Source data

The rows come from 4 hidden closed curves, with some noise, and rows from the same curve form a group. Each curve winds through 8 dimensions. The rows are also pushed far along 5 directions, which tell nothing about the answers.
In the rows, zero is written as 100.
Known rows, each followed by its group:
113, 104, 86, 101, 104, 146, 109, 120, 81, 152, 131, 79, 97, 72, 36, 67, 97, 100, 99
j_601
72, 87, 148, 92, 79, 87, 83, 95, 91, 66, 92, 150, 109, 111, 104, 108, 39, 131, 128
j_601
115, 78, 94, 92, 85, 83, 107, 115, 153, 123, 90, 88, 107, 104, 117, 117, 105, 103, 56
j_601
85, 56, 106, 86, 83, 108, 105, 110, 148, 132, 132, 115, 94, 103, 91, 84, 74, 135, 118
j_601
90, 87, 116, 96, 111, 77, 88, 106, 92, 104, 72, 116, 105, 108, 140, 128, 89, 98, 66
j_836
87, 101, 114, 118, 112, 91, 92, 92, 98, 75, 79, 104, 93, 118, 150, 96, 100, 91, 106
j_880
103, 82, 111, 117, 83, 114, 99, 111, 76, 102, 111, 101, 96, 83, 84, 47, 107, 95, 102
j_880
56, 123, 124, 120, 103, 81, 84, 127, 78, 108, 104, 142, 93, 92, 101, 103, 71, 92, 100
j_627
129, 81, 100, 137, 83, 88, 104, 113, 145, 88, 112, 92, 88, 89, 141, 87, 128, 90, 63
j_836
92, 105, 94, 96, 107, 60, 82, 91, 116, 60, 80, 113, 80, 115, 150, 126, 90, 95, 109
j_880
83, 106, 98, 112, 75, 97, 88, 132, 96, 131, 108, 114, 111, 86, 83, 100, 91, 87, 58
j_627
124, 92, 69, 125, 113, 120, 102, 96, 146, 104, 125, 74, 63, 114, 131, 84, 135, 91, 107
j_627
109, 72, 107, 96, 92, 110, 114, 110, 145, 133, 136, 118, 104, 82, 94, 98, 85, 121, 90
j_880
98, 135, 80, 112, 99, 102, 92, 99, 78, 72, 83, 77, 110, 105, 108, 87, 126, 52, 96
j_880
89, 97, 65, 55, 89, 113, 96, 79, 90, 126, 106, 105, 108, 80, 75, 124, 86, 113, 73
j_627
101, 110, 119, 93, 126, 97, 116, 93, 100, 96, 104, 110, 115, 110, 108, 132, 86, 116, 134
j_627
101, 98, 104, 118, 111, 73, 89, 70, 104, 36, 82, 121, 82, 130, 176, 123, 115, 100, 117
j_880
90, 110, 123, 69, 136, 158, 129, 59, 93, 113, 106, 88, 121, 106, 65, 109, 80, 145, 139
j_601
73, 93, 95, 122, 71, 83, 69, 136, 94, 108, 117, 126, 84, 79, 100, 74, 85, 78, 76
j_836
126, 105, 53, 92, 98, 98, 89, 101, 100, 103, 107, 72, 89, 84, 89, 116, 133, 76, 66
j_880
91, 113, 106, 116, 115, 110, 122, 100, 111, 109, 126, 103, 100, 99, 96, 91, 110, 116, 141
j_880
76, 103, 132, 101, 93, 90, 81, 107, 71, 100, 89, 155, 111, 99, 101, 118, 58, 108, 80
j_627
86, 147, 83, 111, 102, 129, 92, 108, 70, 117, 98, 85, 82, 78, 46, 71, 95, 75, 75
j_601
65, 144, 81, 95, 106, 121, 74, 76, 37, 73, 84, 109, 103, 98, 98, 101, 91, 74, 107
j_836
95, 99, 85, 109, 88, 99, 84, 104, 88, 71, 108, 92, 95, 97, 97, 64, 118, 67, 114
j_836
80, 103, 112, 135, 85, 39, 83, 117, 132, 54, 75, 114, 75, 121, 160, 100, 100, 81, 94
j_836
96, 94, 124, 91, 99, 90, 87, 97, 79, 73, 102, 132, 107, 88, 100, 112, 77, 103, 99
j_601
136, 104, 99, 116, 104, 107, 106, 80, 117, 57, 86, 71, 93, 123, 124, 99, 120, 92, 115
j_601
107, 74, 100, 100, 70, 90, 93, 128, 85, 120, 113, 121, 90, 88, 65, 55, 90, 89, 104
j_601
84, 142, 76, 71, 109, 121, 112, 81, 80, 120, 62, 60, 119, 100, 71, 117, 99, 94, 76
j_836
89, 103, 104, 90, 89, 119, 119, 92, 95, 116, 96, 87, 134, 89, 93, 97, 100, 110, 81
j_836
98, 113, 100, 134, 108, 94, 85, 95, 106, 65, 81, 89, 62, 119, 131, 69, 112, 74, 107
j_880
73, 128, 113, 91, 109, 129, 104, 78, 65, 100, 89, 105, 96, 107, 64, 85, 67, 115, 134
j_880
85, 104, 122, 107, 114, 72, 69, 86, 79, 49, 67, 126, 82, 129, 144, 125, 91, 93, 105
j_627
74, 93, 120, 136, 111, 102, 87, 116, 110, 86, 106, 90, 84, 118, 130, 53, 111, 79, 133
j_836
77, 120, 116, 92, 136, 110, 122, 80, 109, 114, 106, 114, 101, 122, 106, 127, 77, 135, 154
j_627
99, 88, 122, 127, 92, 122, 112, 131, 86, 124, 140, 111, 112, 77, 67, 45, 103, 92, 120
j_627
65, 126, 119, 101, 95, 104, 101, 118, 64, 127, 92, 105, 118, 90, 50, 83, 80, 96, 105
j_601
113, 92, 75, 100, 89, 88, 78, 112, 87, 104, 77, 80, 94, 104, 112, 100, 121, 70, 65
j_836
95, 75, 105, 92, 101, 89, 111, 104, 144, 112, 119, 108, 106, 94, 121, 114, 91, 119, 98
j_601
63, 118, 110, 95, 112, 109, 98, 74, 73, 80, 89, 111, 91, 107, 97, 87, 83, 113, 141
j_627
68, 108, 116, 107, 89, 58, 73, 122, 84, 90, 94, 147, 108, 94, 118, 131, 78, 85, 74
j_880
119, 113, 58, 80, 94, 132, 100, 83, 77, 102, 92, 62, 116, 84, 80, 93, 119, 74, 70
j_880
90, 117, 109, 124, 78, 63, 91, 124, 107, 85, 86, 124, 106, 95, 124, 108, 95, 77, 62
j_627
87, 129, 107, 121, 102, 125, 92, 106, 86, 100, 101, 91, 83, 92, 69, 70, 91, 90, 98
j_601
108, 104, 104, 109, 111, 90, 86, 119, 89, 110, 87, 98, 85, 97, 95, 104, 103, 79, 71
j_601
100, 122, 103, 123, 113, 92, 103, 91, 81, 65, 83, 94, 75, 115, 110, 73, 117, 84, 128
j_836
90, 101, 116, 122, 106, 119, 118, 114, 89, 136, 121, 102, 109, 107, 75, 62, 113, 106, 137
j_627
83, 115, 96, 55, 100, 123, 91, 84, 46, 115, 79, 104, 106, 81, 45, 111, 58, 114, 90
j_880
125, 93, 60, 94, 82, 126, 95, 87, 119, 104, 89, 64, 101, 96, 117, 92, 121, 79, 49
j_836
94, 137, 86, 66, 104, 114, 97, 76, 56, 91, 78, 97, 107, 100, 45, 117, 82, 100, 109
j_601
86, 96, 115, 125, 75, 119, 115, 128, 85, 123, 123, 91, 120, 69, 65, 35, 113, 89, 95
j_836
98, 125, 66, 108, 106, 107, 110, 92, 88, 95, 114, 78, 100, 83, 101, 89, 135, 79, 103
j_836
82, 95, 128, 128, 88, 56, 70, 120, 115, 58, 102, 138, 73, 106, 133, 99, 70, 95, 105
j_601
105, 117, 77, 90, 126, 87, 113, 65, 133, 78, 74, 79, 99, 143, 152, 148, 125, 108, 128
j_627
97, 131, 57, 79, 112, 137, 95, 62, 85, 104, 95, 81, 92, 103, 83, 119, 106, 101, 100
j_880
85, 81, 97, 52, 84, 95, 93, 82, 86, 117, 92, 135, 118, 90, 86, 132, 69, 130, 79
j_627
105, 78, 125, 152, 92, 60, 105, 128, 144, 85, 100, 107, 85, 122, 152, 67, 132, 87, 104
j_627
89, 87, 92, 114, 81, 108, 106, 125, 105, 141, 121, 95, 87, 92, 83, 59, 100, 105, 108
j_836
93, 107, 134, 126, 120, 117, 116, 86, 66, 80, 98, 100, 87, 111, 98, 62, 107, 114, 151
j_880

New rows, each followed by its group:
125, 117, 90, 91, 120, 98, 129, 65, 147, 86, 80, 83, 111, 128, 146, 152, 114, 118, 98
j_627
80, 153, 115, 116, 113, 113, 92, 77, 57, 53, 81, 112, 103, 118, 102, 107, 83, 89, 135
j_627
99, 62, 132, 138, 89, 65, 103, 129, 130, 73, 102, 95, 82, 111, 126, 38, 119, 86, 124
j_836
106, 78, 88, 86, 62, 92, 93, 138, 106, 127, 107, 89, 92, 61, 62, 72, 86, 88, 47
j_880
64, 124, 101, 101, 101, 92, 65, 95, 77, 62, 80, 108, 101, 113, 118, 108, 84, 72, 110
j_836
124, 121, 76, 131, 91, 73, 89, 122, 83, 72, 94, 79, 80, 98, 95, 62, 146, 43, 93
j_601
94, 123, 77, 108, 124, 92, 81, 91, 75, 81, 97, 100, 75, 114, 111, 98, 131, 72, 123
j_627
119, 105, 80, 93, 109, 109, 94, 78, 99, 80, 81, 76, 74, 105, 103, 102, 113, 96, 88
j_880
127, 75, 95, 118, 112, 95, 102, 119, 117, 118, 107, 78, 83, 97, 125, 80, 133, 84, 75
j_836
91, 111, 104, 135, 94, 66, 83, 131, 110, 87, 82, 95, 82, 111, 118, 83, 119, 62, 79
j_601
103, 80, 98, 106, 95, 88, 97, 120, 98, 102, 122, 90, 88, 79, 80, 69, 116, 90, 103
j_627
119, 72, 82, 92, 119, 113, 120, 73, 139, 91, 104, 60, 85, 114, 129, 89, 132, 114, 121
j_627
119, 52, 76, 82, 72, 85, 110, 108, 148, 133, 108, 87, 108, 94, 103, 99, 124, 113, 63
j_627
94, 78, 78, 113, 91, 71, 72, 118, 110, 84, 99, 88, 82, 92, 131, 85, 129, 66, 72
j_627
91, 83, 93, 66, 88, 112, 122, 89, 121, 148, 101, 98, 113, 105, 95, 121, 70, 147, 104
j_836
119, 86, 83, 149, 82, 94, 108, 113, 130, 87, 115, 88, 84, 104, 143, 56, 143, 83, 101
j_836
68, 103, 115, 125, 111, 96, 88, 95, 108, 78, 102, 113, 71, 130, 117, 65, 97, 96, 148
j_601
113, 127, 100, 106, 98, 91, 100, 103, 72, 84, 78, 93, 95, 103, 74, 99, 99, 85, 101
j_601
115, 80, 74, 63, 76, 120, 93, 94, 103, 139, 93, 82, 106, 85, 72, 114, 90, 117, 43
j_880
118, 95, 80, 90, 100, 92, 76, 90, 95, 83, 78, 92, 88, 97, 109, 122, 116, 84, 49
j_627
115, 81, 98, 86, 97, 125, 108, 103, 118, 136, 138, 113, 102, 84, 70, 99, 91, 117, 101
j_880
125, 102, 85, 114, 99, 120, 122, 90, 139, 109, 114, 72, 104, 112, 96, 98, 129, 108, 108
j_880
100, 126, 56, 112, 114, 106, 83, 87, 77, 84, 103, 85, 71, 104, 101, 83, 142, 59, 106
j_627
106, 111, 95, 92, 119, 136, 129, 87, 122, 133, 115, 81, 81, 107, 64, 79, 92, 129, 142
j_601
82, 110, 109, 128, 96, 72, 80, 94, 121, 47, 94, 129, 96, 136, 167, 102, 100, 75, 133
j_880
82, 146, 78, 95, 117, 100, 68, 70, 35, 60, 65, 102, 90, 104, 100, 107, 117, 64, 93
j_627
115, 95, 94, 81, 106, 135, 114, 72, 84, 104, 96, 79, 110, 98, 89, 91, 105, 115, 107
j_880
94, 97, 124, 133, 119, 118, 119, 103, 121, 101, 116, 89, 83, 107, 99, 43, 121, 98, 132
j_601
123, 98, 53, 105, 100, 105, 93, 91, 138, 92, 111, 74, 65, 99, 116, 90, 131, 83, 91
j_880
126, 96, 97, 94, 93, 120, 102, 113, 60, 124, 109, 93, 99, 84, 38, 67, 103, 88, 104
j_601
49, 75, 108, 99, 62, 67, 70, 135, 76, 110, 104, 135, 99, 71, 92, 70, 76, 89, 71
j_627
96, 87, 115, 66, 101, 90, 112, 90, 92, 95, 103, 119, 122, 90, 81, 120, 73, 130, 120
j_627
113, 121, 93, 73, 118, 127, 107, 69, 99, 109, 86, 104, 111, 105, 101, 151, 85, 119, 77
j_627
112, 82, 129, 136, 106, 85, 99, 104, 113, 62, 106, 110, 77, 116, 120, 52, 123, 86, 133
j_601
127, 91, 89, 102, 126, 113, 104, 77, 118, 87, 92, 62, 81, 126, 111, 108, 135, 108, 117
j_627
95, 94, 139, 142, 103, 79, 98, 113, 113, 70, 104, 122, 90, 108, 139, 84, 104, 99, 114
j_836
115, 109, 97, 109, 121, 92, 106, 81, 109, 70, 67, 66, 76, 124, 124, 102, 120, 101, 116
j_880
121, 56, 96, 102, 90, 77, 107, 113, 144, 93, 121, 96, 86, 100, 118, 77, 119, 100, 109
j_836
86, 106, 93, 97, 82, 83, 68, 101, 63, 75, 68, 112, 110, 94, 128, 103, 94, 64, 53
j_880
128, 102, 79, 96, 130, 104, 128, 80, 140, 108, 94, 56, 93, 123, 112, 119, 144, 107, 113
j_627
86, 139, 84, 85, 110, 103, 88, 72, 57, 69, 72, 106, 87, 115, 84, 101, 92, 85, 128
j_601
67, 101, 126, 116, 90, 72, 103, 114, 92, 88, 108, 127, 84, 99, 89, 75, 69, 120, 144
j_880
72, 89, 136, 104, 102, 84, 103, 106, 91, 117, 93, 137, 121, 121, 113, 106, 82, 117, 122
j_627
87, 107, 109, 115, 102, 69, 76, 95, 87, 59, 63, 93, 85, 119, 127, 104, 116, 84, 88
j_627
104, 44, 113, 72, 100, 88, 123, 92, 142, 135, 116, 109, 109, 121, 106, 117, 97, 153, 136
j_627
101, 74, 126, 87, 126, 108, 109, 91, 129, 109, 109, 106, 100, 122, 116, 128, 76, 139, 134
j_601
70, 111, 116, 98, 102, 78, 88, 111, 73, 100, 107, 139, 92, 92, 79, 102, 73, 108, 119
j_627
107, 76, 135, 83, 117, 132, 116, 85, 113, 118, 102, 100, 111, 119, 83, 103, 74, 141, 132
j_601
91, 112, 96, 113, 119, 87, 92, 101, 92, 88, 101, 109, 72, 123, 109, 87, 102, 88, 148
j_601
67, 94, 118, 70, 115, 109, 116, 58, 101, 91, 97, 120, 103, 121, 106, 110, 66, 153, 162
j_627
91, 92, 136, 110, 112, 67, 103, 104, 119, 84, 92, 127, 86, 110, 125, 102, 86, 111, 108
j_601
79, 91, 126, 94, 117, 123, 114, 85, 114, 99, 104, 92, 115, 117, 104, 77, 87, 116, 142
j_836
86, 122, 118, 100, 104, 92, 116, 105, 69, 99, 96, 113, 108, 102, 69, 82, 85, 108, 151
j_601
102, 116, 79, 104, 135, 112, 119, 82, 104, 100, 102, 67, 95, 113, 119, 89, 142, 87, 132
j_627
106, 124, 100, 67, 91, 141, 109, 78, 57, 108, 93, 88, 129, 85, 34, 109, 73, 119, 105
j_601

REQUIRED ACTION:
Write out, without alteration, the line that contains "86, 111, 108" and all subsequent lines down to the end of the data above.

REPLY TO THE TASK:
91, 92, 136, 110, 112, 67, 103, 104, 119, 84, 92, 127, 86, 110, 125, 102, 86, 111, 108
j_601
79, 91, 126, 94, 117, 123, 114, 85, 114, 99, 104, 92, 115, 117, 104, 77, 87, 116, 142
j_836
86, 122, 118, 100, 104, 92, 116, 105, 69, 99, 96, 113, 108, 102, 69, 82, 85, 108, 151
j_601
102, 116, 79, 104, 135, 112, 119, 82, 104, 100, 102, 67, 95, 113, 119, 89, 142, 87, 132
j_627
106, 124, 100, 67, 91, 141, 109, 78, 57, 108, 93, 88, 129, 85, 34, 109, 73, 119, 105
j_601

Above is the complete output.